──────── Task material ────────

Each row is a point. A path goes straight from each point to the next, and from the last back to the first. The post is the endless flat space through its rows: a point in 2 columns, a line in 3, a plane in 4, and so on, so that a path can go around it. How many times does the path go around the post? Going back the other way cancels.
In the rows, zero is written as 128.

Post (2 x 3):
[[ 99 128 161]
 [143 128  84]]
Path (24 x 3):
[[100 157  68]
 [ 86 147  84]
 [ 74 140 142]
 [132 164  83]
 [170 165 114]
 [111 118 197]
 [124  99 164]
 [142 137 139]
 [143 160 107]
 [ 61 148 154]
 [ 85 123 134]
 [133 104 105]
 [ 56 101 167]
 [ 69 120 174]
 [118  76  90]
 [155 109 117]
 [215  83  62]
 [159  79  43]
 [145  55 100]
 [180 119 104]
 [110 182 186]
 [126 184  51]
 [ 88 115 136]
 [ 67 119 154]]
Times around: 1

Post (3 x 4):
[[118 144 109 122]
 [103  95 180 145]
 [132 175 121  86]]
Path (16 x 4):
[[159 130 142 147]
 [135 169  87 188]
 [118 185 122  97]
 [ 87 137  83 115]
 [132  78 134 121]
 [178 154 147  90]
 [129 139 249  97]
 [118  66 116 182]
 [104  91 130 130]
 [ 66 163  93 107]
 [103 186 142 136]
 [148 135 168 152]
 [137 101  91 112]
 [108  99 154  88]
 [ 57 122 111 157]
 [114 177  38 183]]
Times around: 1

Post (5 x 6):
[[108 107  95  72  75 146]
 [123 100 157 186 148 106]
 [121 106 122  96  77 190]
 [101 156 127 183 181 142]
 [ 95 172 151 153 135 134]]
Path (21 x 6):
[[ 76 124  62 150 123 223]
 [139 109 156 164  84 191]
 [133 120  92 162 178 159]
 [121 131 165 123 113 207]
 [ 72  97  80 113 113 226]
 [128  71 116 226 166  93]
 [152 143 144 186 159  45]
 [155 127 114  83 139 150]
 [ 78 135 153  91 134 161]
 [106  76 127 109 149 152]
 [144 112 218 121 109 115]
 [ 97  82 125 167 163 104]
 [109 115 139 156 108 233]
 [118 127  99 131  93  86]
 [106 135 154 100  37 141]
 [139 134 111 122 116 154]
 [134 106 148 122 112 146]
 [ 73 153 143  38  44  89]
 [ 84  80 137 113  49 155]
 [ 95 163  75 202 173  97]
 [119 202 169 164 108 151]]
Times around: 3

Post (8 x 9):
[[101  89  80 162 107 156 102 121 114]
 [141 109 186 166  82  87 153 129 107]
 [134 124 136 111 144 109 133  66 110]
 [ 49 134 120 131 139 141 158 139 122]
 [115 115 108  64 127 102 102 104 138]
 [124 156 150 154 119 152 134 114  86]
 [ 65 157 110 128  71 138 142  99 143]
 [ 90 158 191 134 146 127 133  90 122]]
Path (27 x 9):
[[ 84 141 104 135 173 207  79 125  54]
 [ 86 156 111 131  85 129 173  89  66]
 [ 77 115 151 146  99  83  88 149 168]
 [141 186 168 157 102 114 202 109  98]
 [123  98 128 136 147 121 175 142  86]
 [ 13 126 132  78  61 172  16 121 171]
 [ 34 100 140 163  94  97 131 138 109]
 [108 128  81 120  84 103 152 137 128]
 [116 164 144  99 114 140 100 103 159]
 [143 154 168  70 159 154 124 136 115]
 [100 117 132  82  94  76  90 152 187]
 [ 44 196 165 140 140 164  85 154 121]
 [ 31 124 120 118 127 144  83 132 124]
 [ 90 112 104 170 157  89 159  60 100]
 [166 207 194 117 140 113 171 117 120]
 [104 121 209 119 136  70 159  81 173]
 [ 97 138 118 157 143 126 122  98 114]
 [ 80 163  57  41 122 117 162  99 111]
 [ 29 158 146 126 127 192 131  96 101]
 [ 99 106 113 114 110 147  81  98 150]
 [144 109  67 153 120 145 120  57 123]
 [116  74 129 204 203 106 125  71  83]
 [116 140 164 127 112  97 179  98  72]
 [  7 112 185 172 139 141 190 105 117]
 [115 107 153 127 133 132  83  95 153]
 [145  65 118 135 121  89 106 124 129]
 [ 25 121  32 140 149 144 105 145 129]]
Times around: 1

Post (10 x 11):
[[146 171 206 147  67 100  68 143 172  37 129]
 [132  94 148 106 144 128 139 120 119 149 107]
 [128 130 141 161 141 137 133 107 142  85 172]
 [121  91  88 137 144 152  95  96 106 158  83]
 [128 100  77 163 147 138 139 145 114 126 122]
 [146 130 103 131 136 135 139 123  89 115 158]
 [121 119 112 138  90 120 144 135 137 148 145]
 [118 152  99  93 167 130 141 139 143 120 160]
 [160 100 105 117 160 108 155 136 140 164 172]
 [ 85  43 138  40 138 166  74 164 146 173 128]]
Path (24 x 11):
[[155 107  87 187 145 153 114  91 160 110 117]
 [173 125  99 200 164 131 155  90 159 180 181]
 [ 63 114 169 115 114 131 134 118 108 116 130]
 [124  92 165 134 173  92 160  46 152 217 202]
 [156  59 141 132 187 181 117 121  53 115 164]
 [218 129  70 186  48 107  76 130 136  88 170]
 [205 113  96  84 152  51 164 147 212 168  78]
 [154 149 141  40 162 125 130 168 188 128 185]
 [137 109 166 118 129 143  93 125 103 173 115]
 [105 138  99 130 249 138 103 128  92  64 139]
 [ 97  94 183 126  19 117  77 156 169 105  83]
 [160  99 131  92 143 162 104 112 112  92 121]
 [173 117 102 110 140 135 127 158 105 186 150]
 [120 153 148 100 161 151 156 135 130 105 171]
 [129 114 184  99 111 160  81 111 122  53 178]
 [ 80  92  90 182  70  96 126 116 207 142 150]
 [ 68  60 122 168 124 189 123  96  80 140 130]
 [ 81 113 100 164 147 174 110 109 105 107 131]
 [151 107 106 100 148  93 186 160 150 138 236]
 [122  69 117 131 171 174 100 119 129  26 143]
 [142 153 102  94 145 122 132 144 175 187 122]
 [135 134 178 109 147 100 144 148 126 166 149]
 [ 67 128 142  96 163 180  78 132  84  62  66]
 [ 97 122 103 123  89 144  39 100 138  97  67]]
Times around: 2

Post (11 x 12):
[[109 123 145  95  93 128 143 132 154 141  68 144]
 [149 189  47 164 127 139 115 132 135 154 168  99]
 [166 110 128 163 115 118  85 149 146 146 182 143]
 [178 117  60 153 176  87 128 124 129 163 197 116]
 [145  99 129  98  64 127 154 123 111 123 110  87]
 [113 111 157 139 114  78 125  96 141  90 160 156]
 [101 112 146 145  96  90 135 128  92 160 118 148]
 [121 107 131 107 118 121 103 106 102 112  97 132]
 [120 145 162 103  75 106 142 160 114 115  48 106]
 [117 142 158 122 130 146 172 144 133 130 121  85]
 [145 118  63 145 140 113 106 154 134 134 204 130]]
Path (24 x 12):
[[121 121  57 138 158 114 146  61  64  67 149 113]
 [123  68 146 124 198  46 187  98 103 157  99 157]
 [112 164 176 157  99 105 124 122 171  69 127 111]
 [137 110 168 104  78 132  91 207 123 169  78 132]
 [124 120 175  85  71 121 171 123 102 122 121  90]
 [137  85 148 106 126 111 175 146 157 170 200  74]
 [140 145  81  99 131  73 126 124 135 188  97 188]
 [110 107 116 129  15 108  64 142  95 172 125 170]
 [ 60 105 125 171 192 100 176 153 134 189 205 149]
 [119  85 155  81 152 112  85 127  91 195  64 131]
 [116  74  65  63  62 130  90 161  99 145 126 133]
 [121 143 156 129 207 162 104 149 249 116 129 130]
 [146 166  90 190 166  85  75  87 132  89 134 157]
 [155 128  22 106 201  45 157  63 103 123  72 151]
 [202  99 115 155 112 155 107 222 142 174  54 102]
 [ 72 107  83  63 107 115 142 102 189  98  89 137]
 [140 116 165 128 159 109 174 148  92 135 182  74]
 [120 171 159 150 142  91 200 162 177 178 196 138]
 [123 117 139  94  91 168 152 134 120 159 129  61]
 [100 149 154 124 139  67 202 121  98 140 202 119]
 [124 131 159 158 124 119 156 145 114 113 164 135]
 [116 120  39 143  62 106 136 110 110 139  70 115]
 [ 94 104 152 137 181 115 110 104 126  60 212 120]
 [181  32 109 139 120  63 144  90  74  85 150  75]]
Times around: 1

────────

**Problem to solve:**
In the records above, how many lines hold "rows"? Only the number is wanted.

**Answer to the exercise:**
2